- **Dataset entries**
Rows lie near named flat spaces through zero. A row that begins with a name and a colon came from that space; any other row is followed by the name of its block's space that it lies nearest.
j873-j868: [  2  17  16 -46  -2  32   9   8 -70  11 -20  11  -2 -10 -10 -15  -7 -29
   7  -9 -21  -2 -20]
j873-j868: [  8  26  11  -9 -19  10 -18 -28  29   4 -15  12  15  -4   4  12  31  -7
 -13  -7 -11 -13   2]
j873-j868: [ -3  -3   2   7   3 -11  -4  -6  13  -6  -8   9  -1   3  23   3 -10  15
 -23   2   4  -7   9]
j873-j868: [-19  12   3  -2  15  18  29  16  45  -4  -8  -9  -9   2  -8 -22  -9  -2
 -14 -12   9   9  10]
j858-j266: [ 55  -3 -18  25  27 -37  18  41 -59  37  26  15 -39   9   8 -20  34  25
 -14   2   2  69  29]
j727-j584: [ 32   1  -1  14  -4  -2  25  28   5  13 -22  31 -26  36 -50  -9  62 -18
 -36 -32   4  43  26]
j873-j868: [ 29   3   2  20  -9 -11 -38   4 -24 -11 -11  59  -4 -16  31  13  35  -9
 -10   6 -14 -37 -23]
j516-j138: [-13  19  28 -38  -9  29   8 -19 -11   2  -3 -28  24   7 -16   3   0 -18
  18   0  -6 -12  30]
j873-j868: [ -5 -44 -12  24 -17 -52 -18   1 -19 -18  42 -23   3  13 -34  24 -13   2
  52  25  10  11 -16]
j516-j138: [ 18 -29 -36  19  -9 -35  -3  -1 -12   6 -16  29 -15   7   8   9   1  19
 -23 -13   0  19 -41]
j516-j138: [-20  13  19 -41   1  29  10  15 -35   0  -2  -3   2  28 -18  25  -9 -10
  10  30  11  -9  60]
j516-j138: [-13  63  37 -38  -5   4 -12   5  30  -4   3  25  -2  11  17  27  18   4
 -11  50   5 -11  68]
j516-j138: [ -7  -6   8   6  25  44  16  17 -14  -8   7 -21  15   0  12  -8   2  -8
  21   1   9 -39  43]
j858-j266: [ 13 -36  -6   0   8 -15  68  22 -29  -5  -8 -28   7  45 -33 -25  22  -4
  17 -39  10  21  30]
j727-j584: [ 36 -18  19  -4  -8 -38  38  -8 -37   2 -18  -8   9  40 -14 -21  39   0
 -17 -43  -7  25  33]
j858-j266: [-10  33  20 -14   2  25 -27 -30  19   3   7 -13  23 -29  39   6 -10   5
   3  17  -9 -34  13]
j516-j138: [-19   1  17  -4  -9 -56   6  12  30 -25  14   5 -11  32 -13  17  -9  14
  -2  32  18  17  34]
j873-j868: [-20 -31  -3  19  24 -27  15  25   0 -16   6  -2 -24   6  14 -17 -55  22
 -22   8  18  11   0]
j516-j138: [ 17 -21 -17 -15 -28 -28   3 -36 -28  -1 -34  14  23  15  16  16  10  10
  -6 -24 -14 -14 -34]
j727-j584: [  2  -8 -25   4  -3  24 -13  16 -15  17 -13  29 -23  12 -28  24   3  -6
 -21   6   8  17  -3]
j858-j266: [ 25  17  -3 -11  -3  10 -14 -19 -35  23  16 -13  19 -15  21  10  25   5
  27   9 -14  -6  10]
j516-j138: [  0  10  13 -27 -29 -43   6 -29  19  -1 -10  -3  10  30 -15  18  11  11
 -11   1  -1  25  16]
j727-j584: [-33  -4 -40  -4   6  46  -5   9  23   1  -8   5  -2 -13   2  23 -33   1
  12  16  12 -23 -30]
j727-j584: [ 13  20 -20  15  -7  32 -51 -26  20  23  -3  23   5 -23  27  35  19  10
 -19  15  -5 -20  -4]
j516-j138: [ -7 -42  -1  23   7 -26  17  12  -9 -24  13 -22   5  13  -8 -11 -17   1
  22  -7  10  -8  -2]
j727-j584: [  7  17  60  -9  -8  48 -58 -13 -49  19   3   7 -10   1 -42  15   6 -40
 -37  10 -10   3  54]
j873-j868: [ -4 -29  52  20  17   2  11   3 -25 -42   2 -22  25   6  20 -29  -6 -17
   6 -18   1 -60  45]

- **What you need to do**
Would you transcribe all of the data, keeping each line exact?

- **The answer**
Rows lie near named flat spaces through zero. A row that begins with a name and a colon came from that space; any other row is followed by the name of its block's space that it lies nearest.
j873-j868: [  2  17  16 -46  -2  32   9   8 -70  11 -20  11  -2 -10 -10 -15  -7 -29
   7  -9 -21  -2 -20]
j873-j868: [  8  26  11  -9 -19  10 -18 -28  29   4 -15  12  15  -4   4  12  31  -7
 -13  -7 -11 -13   2]
j873-j868: [ -3  -3   2   7   3 -11  -4  -6  13  -6  -8   9  -1   3  23   3 -10  15
 -23   2   4  -7   9]
j873-j868: [-19  12   3  -2  15  18  29  16  45  -4  -8  -9  -9   2  -8 -22  -9  -2
 -14 -12   9   9  10]
j858-j266: [ 55  -3 -18  25  27 -37  18  41 -59  37  26  15 -39   9   8 -20  34  25
 -14   2   2  69  29]
j727-j584: [ 32   1  -1  14  -4  -2  25  28   5  13 -22  31 -26  36 -50  -9  62 -18
 -36 -32   4  43  26]
j873-j868: [ 29   3   2  20  -9 -11 -38   4 -24 -11 -11  59  -4 -16  31  13  35  -9
 -10   6 -14 -37 -23]
j516-j138: [-13  19  28 -38  -9  29   8 -19 -11   2  -3 -28  24   7 -16   3   0 -18
  18   0  -6 -12  30]
j873-j868: [ -5 -44 -12  24 -17 -52 -18   1 -19 -18  42 -23   3  13 -34  24 -13   2
  52  25  10  11 -16]
j516-j138: [ 18 -29 -36  19  -9 -35  -3  -1 -12   6 -16  29 -15   7   8   9   1  19
 -23 -13   0  19 -41]
j516-j138: [-20  13  19 -41   1  29  10  15 -35   0  -2  -3   2  28 -18  25  -9 -10
  10  30  11  -9  60]
j516-j138: [-13  63  37 -38  -5   4 -12   5  30  -4   3  25  -2  11  17  27  18   4
 -11  50   5 -11  68]
j516-j138: [ -7  -6   8   6  25  44  16  17 -14  -8   7 -21  15   0  12  -8   2  -8
  21   1   9 -39  43]
j858-j266: [ 13 -36  -6   0   8 -15  68  22 -29  -5  -8 -28   7  45 -33 -25  22  -4
  17 -39  10  21  30]
j727-j584: [ 36 -18  19  -4  -8 -38  38  -8 -37   2 -18  -8   9  40 -14 -21  39   0
 -17 -43  -7  25  33]
j858-j266: [-10  33  20 -14   2  25 -27 -30  19   3   7 -13  23 -29  39   6 -10   5
   3  17  -9 -34  13]
j516-j138: [-19   1  17  -4  -9 -56   6  12  30 -25  14   5 -11  32 -13  17  -9  14
  -2  32  18  17  34]
j873-j868: [-20 -31  -3  19  24 -27  15  25   0 -16   6  -2 -24   6  14 -17 -55  22
 -22   8  18  11   0]
j516-j138: [ 17 -21 -17 -15 -28 -28   3 -36 -28  -1 -34  14  23  15  16  16  10  10
  -6 -24 -14 -14 -34]
j727-j584: [  2  -8 -25   4  -3  24 -13  16 -15  17 -13  29 -23  12 -28  24   3  -6
 -21   6   8  17  -3]
j858-j266: [ 25  17  -3 -11  -3  10 -14 -19 -35  23  16 -13  19 -15  21  10  25   5
  27   9 -14  -6  10]
j516-j138: [  0  10  13 -27 -29 -43   6 -29  19  -1 -10  -3  10  30 -15  18  11  11
 -11   1  -1  25  16]
j727-j584: [-33  -4 -40  -4   6  46  -5   9  23   1  -8   5  -2 -13   2  23 -33   1
  12  16  12 -23 -30]
j727-j584: [ 13  20 -20  15  -7  32 -51 -26  20  23  -3  23   5 -23  27  35  19  10
 -19  15  -5 -20  -4]
j516-j138: [ -7 -42  -1  23   7 -26  17  12  -9 -24  13 -22   5  13  -8 -11 -17   1
  22  -7  10  -8  -2]
j727-j584: [  7  17  60  -9  -8  48 -58 -13 -49  19   3   7 -10   1 -42  15   6 -40
 -37  10 -10   3  54]
j873-j868: [ -4 -29  52  20  17   2  11   3 -25 -42   2 -22  25   6  20 -29  -6 -17
   6 -18   1 -60  45]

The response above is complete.